#### Stored records:
Here is a tiny trained network, its code and every weight. The questions are about switching its units off for an input and a class, where a switched-off unit gives its printed mean instead of its output.

import numpy as np


def w(rows, s, z=0):
    codes = np.array(rows[::2]) - 128.0
    scale = np.full(codes.shape[1], s)
    scale[-1] = z or s
    return codes * scale


def norm(h):
    return h / np.sqrt((h * h).mean(-1, keepdims=True) + 1e-5)


def f(y):
    return np.maximum(y, 0)


def log_softmax(a):
    a = a - a.max(-1, keepdims=True)
    return a - np.log(np.exp(a).sum(-1, keepdims=True))


def net(x, mask):
    res = np.array(x, float).reshape(1, 4) / 4 @ E
    u = 0
    for l in range(4):
        y = f(norm(res) @ A[l][:, :-1].T + A[l][:, -1])
        res = res + np.where(mask[u : u + 9], y, B[l][:, -1]) @ B[l][:, :-1]
        u += 9
    return log_softmax(norm(res)[-1] @ U[:, :-1].T + U[:, -1])


A, B = {}, {}
E = w([
[254,78,82,125,169,113,174,115,81,55,185],'x0',
[111,90,92,185,107,189,140,147,153,162,206],'x1',
[181,96,187,153,92,61,139,137,193,162,142],'x2',
[191,120,123,150,171,186,127,152,141,204,64],'x3',
],0.009)
A[0] = w([
[148,149,59,145,220,201,83,95,155,135,57,106],'0.n0',
[42,152,164,162,190,154,203,146,172,242,114,115],'0.n1',
[80,127,161,92,139,142,100,94,131,107,152,50],'0.n2',
[112,83,129,128,110,217,173,170,118,149,243,78],'0.n3',
[48,110,150,87,119,131,111,128,149,87,201,53],'0.n4',
[191,113,138,107,125,244,122,139,145,147,3,4],'0.n5',
[163,199,134,53,159,20,96,67,76,126,105,169],'0.n6',
[84,158,165,122,76,173,149,178,113,120,76,92],'0.n7',
[36,191,103,131,187,219,120,150,70,34,109,68],'0.n8',
],0.0053,0.0037)
B[0] = w([
[123,85,154,95,125,130,137,124,150,205,153,217],'0.n0',
[212,126,103,216,159,126,57,91,58,94,231,253],'0.n1',
[161,142,137,111,161,3,103,133,159,137,193,148],'0.n2',
[117,236,81,252,108,174,134,76,220,85,111,207],'0.n3',
[66,88,85,163,39,58,198,86,98,157,127,175],'0.n4',
[190,75,116,102,149,122,195,28,91,169,125,196],'0.n5',
[145,190,71,204,84,211,194,124,231,75,151,244],'0.n6',
[160,200,68,144,191,108,90,93,90,109,164,190],'0.n7',
[166,36,214,24,156,234,50,180,176,100,216,233],'0.n8',
],0.0051)
A[1] = w([
[142,194,180,40,119,121,122,118,103,75,3,72],'1.n0',
[62,146,136,92,150,167,149,153,108,111,109,2],'1.n1',
[153,109,170,206,151,175,78,107,186,106,163,119],'1.n2',
[62,133,198,103,117,136,103,142,105,209,108,113],'1.n3',
[191,160,174,33,124,109,144,130,102,125,166,161],'1.n4',
[136,78,203,125,83,88,143,186,136,151,119,54],'1.n5',
[172,147,155,87,203,94,123,59,123,125,64,116],'1.n6',
[54,157,160,122,66,138,96,99,168,109,142,129],'1.n7',
[152,55,230,147,95,45,119,137,220,154,139,24],'1.n8',
],0.0076,0.0026)
B[1] = w([
[40,114,117,254,79,224,205,140,199,91,119,181],'1.n0',
[177,125,161,117,183,105,143,172,104,97,207,146],'1.n1',
[154,150,129,107,111,94,128,107,175,53,69,255],'1.n2',
[224,172,151,129,132,99,93,154,65,109,92,186],'1.n3',
[123,205,106,165,109,100,116,131,186,130,135,179],'1.n4',
[151,96,122,28,137,154,109,208,160,121,116,149],'1.n5',
[76,105,154,188,169,103,140,124,150,99,175,184],'1.n6',
[190,150,109,143,165,99,136,93,78,133,122,225],'1.n7',
[94,119,158,70,178,181,82,189,200,98,178,209],'1.n8',
],0.0073,0.0067)
A[2] = w([
[48,194,190,154,54,137,52,145,140,155,88,62],'2.n0',
[57,111,114,31,199,206,146,115,49,101,104,92],'2.n1',
[65,138,143,55,128,73,183,96,109,74,98,65],'2.n2',
[80,121,67,189,101,254,127,157,145,142,169,56],'2.n3',
[204,147,86,124,133,156,95,192,101,136,144,194],'2.n4',
[171,132,183,120,215,142,212,131,150,182,131,108],'2.n5',
[50,90,127,56,24,49,145,120,56,63,123,23],'2.n6',
[155,228,98,120,103,106,123,106,121,151,72,3],'2.n7',
[157,130,127,129,132,85,97,91,223,84,178,135],'2.n8',
],0.0066,0.0019)
B[2] = w([
[171,179,98,148,174,117,112,72,68,71,185,173],'2.n0',
[135,74,187,45,93,133,38,240,254,155,188,161],'2.n1',
[117,104,106,164,87,96,177,115,177,194,182,147],'2.n2',
[81,161,186,171,83,80,155,133,190,123,120,201],'2.n3',
[122,117,145,130,105,64,100,181,92,61,85,189],'2.n4',
[83,130,108,113,72,128,118,142,91,188,120,172],'2.n5',
[79,61,200,92,148,108,190,112,116,221,113,149],'2.n6',
[128,118,138,98,104,119,76,88,103,120,83,149],'2.n7',
[73,116,98,87,104,175,135,118,95,114,113,254],'2.n8',
],0.0077,0.0082)
A[3] = w([
[186,91,124,151,153,148,132,160,156,130,88,67],'3.n0',
[171,75,77,94,122,58,145,133,120,99,155,123],'3.n1',
[59,90,47,106,48,198,69,75,103,123,128,202],'3.n2',
[115,80,118,187,160,119,118,128,112,230,138,160],'3.n3',
[72,135,176,55,130,76,177,91,142,71,131,252],'3.n4',
[175,105,154,177,169,173,106,161,118,243,2,29],'3.n5',
[159,123,89,99,86,153,55,91,128,114,8,118],'3.n6',
[151,88,60,144,100,143,215,187,83,35,181,72],'3.n7',
[126,139,113,139,80,97,98,126,100,215,160,246],'3.n8',
],0.0072,0.002)
B[3] = w([
[51,162,130,105,66,167,98,96,115,120,199,173],'3.n0',
[99,167,120,105,150,169,76,91,96,170,70,180],'3.n1',
[208,131,114,83,167,91,195,164,181,139,29,217],'3.n2',
[115,132,143,100,143,106,211,157,100,149,72,160],'3.n3',
[155,24,90,161,103,198,134,182,76,243,117,251],'3.n4',
[3,39,95,108,75,69,165,84,76,131,232,203],'3.n5',
[147,126,101,78,179,86,186,152,84,171,162,191],'3.n6',
[93,195,204,157,171,77,64,108,87,180,103,253],'3.n7',
[170,97,152,129,169,143,190,81,91,123,62,168],'3.n8',
],0.0065,0.0059)
U = w([
[89,178,106,246,93,150,185,107,218,70,113,156],'0',
[121,97,155,26,143,161,43,218,199,98,168,177],'1',
[60,47,121,104,105,100,180,94,47,207,162,169],'2',
[169,193,132,144,195,78,10,79,19,110,110,93],'3',
[192,102,103,72,175,117,195,147,125,134,42,8],'4',
],0.011,0.0014)

Each question gives the input, the list of numbers given to net, and the class t.
The units are the neurons (one row each of A and B). Each row of codes is followed by its name. A weight is (code - 128) times the scale printed after its matrix; where a second scale follows, it is the last column's (A, B and U).
mask holds one flag per neuron, layer by layer. A switched-off neuron (its flag False) gives its mean, the last column of its row in B, instead of its output. The means were averaged over made-up inputs and are rounded, as every weight is.
A unit's drop is (log p(t) with every unit on - log p(t) with that unit switched off) / (log p(t) with every unit on - log p(t) with every unit switched off).
The circuit of an input: a set's keep is (log p(t) with only the set's units on - log p(t) with every unit switched off) / (log p(t) with every unit on - log p(t) with every unit switched off). Starting from the 12 units with the biggest drops (on a tie, the unit counted first), units are removed one at a time, each time the one whose removal leaves the highest keep (on an exact tie, the one counted first), for as long as the keep stays at least 0.8.
units of the circuit, in order: the units of the circuit, biggest drop first
unit that matters most: the unit with the biggest drop
top k neurons: the k neurons with the biggest drops, biggest first
k most important neurons of layer l: the k neurons of layer l with the biggest drops, biggest first
input [-6,-5,3,3], class 3: units of the circuit, in order => (2.n0)
input [5,4,-2,-3], class 3: top 4 neurons => (3.n7; 1.n0; 0.n6; 1.n8)
input [8,-6,8,2], class 1: 4 most important neurons of layer 1 => (1.n8; 1.n7; 1.n5; 1.n3)
input [-2,5,-6,7], class 2: top 4 neurons => (3.n5; 1.n8; 0.n5; 0.n0)
input [7,-7,-2,6], class 0: units of the circuit, in order => (1.n0; 0.n1; 1.n6; 1.n4)
input [6,-6,6,-3], class 0: units of the circuit, in order => (1.n4; 0.n6)
input [-3,-5,-5,2], class 0: 3 most important neurons of layer 1 => (1.n0; 1.n4; 1.n8)
input [-7,-7,5,4], class 0: top 3 neurons => (1.n0; 1.n6; 3.n7)
input [7,-6,6,-1], class 3: top 4 neurons => (3.n7; 2.n3; 0.n8; 3.n1)
input [2,-6,-4,7], class 2: top 4 neurons => (0.n5; 0.n0; 2.n5; 3.n5)
input [4,6,-6,-2], class 0: top 3 neurons => (0.n3; 2.n3; 1.n8)
input [-3,2,3,-2], class 4: top 4 neurons => (2.n8; 3.n2; 0.n8; 0.n1)
input [1,-7,-1,-8], class 2: top 3 neurons => (2.n6; 3.n4; 0.n4)
input [2,6,7,6], class 1: top 3 neurons => (0.n6; 1.n8; 1.n0)
input [8,8,-7,0], class 0: units of the circuit, in order => (0.n3)
input [5,-3,3,6], class 2: top 2 neurons => (2.n5; 0.n1)
input [7,-8,-4,-7], class 0: 2 most important neurons of layer 0 => (0.n6; 0.n1)
input [-7,-4,7,-8], class 2: top 3 neurons => (0.n8; 3.n4; 0.n4)
input [-1,-7,-7,-3], class 0: 3 most important neurons of layer 1 => (1.n0; 1.n4; 1.n8)
input [2,2,-4,-2], class 1: unit that matters most => 0.n8
input [-4,6,7,7], class 1: 3 most important neurons of layer 0 => (0.n6; 0.n7; 0.n4)
input [8,-7,8,-4], class 1: top 2 neurons => (1.n8; 0.n1)
input [8,-3,6,8], class 2: top 2 neurons => (2.n5; 0.n1)
input [0,-8,1,7], class 0: top 2 neurons => (1.n0; 1.n6)
input [5,-2,3,-6], class 2: 2 most important neurons of layer 1 => (1.n7; 1.n3)
input [-3,-6,8,5], class 1: 2 most important neurons of layer 1 => (1.n8; 1.n5)
input [-4,-5,-8,-2], class 1: units of the circuit, in order => (2.n1)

#### TASK:
Check each line above for the string "gives" and report how many lines have it, giving only the number.

#### SOLUTION FOR THIS EXERCISE:
3